Records from a data source:
▶

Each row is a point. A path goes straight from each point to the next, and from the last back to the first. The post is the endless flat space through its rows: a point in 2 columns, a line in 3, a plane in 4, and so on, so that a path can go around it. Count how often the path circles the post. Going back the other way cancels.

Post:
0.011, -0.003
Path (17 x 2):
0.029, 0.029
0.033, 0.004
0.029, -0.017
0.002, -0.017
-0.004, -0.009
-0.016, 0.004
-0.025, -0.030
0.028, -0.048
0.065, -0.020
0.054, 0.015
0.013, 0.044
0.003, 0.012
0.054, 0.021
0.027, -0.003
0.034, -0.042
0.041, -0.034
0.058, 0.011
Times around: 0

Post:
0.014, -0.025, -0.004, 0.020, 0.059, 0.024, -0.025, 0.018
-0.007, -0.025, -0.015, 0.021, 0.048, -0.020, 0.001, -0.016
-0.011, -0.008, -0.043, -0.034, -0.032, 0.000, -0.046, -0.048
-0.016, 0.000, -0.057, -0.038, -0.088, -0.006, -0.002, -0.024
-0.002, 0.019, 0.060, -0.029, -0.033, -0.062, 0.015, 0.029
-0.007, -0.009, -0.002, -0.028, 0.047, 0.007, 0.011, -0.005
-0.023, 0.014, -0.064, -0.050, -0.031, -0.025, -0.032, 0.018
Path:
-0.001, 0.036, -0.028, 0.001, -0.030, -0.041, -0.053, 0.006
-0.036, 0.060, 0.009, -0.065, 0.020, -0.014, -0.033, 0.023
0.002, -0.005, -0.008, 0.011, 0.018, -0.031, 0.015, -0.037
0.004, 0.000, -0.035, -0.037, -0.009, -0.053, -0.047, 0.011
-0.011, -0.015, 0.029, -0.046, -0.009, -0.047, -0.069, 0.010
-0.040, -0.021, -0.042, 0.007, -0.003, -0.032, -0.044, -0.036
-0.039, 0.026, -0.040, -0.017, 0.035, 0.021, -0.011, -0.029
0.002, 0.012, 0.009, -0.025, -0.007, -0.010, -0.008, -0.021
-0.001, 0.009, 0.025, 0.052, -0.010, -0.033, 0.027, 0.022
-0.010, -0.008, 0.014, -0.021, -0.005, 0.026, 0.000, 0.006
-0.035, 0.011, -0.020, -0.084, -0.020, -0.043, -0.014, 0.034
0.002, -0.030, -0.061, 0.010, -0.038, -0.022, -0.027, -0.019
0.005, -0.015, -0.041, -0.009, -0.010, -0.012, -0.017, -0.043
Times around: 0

◀

WHAT NEEDS TO BE DONE >> Full transcription, please: every entry, exactly as written.

RESPONSE AREA >>
Each row is a point. A path goes straight from each point to the next, and from the last back to the first. The post is the endless flat space through its rows: a point in 2 columns, a line in 3, a plane in 4, and so on, so that a path can go around it. Count how often the path circles the post. Going back the other way cancels.

Post:
0.011, -0.003
Path (17 x 2):
0.029, 0.029
0.033, 0.004
0.029, -0.017
0.002, -0.017
-0.004, -0.009
-0.016, 0.004
-0.025, -0.030
0.028, -0.048
0.065, -0.020
0.054, 0.015
0.013, 0.044
0.003, 0.012
0.054, 0.021
0.027, -0.003
0.034, -0.042
0.041, -0.034
0.058, 0.011
Times around: 0

Post:
0.014, -0.025, -0.004, 0.020, 0.059, 0.024, -0.025, 0.018
-0.007, -0.025, -0.015, 0.021, 0.048, -0.020, 0.001, -0.016
-0.011, -0.008, -0.043, -0.034, -0.032, 0.000, -0.046, -0.048
-0.016, 0.000, -0.057, -0.038, -0.088, -0.006, -0.002, -0.024
-0.002, 0.019, 0.060, -0.029, -0.033, -0.062, 0.015, 0.029
-0.007, -0.009, -0.002, -0.028, 0.047, 0.007, 0.011, -0.005
-0.023, 0.014, -0.064, -0.050, -0.031, -0.025, -0.032, 0.018
Path:
-0.001, 0.036, -0.028, 0.001, -0.030, -0.041, -0.053, 0.006
-0.036, 0.060, 0.009, -0.065, 0.020, -0.014, -0.033, 0.023
0.002, -0.005, -0.008, 0.011, 0.018, -0.031, 0.015, -0.037
0.004, 0.000, -0.035, -0.037, -0.009, -0.053, -0.047, 0.011
-0.011, -0.015, 0.029, -0.046, -0.009, -0.047, -0.069, 0.010
-0.040, -0.021, -0.042, 0.007, -0.003, -0.032, -0.044, -0.036
-0.039, 0.026, -0.040, -0.017, 0.035, 0.021, -0.011, -0.029
0.002, 0.012, 0.009, -0.025, -0.007, -0.010, -0.008, -0.021
-0.001, 0.009, 0.025, 0.052, -0.010, -0.033, 0.027, 0.022
-0.010, -0.008, 0.014, -0.021, -0.005, 0.026, 0.000, 0.006
-0.035, 0.011, -0.020, -0.084, -0.020, -0.043, -0.014, 0.034
0.002, -0.030, -0.061, 0.010, -0.038, -0.022, -0.027, -0.019
0.005, -0.015, -0.041, -0.009, -0.010, -0.012, -0.017, -0.043
Times around: 0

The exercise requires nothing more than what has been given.